▸ WORK ORDER: Output the entire listing without altering anything.

▸ RECORDED DATA:
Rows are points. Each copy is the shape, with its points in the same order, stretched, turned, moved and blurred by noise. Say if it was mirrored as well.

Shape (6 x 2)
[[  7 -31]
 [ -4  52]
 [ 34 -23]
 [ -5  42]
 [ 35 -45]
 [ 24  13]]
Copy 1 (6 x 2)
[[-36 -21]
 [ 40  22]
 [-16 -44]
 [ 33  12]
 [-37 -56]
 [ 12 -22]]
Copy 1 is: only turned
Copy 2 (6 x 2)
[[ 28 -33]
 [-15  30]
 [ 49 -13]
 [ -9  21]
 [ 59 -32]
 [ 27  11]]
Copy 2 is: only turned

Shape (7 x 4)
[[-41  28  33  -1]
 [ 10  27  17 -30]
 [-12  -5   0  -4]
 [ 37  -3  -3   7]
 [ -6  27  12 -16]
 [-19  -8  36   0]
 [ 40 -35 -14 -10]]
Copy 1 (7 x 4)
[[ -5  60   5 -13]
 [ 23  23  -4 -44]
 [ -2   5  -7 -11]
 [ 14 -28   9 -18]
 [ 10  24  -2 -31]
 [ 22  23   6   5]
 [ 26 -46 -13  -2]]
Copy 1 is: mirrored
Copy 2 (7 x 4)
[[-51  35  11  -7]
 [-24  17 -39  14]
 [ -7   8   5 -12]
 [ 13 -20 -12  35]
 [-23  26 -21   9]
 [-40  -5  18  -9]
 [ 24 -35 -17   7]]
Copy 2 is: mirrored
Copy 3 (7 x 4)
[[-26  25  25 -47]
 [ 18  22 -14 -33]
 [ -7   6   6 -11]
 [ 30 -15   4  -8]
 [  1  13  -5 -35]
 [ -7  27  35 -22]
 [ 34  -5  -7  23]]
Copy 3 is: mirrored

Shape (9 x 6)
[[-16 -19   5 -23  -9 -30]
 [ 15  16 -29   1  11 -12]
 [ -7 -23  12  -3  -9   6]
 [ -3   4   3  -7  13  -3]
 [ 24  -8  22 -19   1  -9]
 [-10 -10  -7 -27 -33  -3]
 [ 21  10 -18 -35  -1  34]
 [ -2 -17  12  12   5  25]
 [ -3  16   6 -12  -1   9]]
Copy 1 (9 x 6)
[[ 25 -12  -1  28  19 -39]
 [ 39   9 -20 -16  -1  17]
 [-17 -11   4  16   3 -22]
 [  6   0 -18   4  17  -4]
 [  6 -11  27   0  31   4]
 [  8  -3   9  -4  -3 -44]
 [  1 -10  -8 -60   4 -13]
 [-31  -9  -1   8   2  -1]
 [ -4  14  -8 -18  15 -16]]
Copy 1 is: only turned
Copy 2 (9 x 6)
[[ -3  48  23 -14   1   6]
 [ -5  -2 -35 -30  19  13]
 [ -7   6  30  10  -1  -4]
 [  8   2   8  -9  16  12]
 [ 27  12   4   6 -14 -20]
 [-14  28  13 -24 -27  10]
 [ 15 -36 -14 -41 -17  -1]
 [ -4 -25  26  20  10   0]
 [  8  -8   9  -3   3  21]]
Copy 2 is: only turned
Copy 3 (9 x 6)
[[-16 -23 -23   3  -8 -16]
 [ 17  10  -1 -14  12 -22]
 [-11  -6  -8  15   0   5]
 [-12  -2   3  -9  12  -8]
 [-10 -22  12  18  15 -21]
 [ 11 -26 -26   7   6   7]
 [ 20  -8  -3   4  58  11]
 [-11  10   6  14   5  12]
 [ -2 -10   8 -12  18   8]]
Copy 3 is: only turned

▸ EXERCISE ANSWER:
Rows are points. Each copy is the shape, with its points in the same order, stretched, turned, moved and blurred by noise. Say if it was mirrored as well.

Shape (6 x 2)
[[  7 -31]
 [ -4  52]
 [ 34 -23]
 [ -5  42]
 [ 35 -45]
 [ 24  13]]
Copy 1 (6 x 2)
[[-36 -21]
 [ 40  22]
 [-16 -44]
 [ 33  12]
 [-37 -56]
 [ 12 -22]]
Copy 1 is: only turned
Copy 2 (6 x 2)
[[ 28 -33]
 [-15  30]
 [ 49 -13]
 [ -9  21]
 [ 59 -32]
 [ 27  11]]
Copy 2 is: only turned

Shape (7 x 4)
[[-41  28  33  -1]
 [ 10  27  17 -30]
 [-12  -5   0  -4]
 [ 37  -3  -3   7]
 [ -6  27  12 -16]
 [-19  -8  36   0]
 [ 40 -35 -14 -10]]
Copy 1 (7 x 4)
[[ -5  60   5 -13]
 [ 23  23  -4 -44]
 [ -2   5  -7 -11]
 [ 14 -28   9 -18]
 [ 10  24  -2 -31]
 [ 22  23   6   5]
 [ 26 -46 -13  -2]]
Copy 1 is: mirrored
Copy 2 (7 x 4)
[[-51  35  11  -7]
 [-24  17 -39  14]
 [ -7   8   5 -12]
 [ 13 -20 -12  35]
 [-23  26 -21   9]
 [-40  -5  18  -9]
 [ 24 -35 -17   7]]
Copy 2 is: mirrored
Copy 3 (7 x 4)
[[-26  25  25 -47]
 [ 18  22 -14 -33]
 [ -7   6   6 -11]
 [ 30 -15   4  -8]
 [  1  13  -5 -35]
 [ -7  27  35 -22]
 [ 34  -5  -7  23]]
Copy 3 is: mirrored

Shape (9 x 6)
[[-16 -19   5 -23  -9 -30]
 [ 15  16 -29   1  11 -12]
 [ -7 -23  12  -3  -9   6]
 [ -3   4   3  -7  13  -3]
 [ 24  -8  22 -19   1  -9]
 [-10 -10  -7 -27 -33  -3]
 [ 21  10 -18 -35  -1  34]
 [ -2 -17  12  12   5  25]
 [ -3  16   6 -12  -1   9]]
Copy 1 (9 x 6)
[[ 25 -12  -1  28  19 -39]
 [ 39   9 -20 -16  -1  17]
 [-17 -11   4  16   3 -22]
 [  6   0 -18   4  17  -4]
 [  6 -11  27   0  31   4]
 [  8  -3   9  -4  -3 -44]
 [  1 -10  -8 -60   4 -13]
 [-31  -9  -1   8   2  -1]
 [ -4  14  -8 -18  15 -16]]
Copy 1 is: only turned
Copy 2 (9 x 6)
[[ -3  48  23 -14   1   6]
 [ -5  -2 -35 -30  19  13]
 [ -7   6  30  10  -1  -4]
 [  8   2   8  -9  16  12]
 [ 27  12   4   6 -14 -20]
 [-14  28  13 -24 -27  10]
 [ 15 -36 -14 -41 -17  -1]
 [ -4 -25  26  20  10   0]
 [  8  -8   9  -3   3  21]]
Copy 2 is: only turned
Copy 3 (9 x 6)
[[-16 -23 -23   3  -8 -16]
 [ 17  10  -1 -14  12 -22]
 [-11  -6  -8  15   0   5]
 [-12  -2   3  -9  12  -8]
 [-10 -22  12  18  15 -21]
 [ 11 -26 -26   7   6   7]
 [ 20  -8  -3   4  58  11]
 [-11  10   6  14   5  12]
 [ -2 -10   8 -12  18   8]]
Copy 3 is: only turned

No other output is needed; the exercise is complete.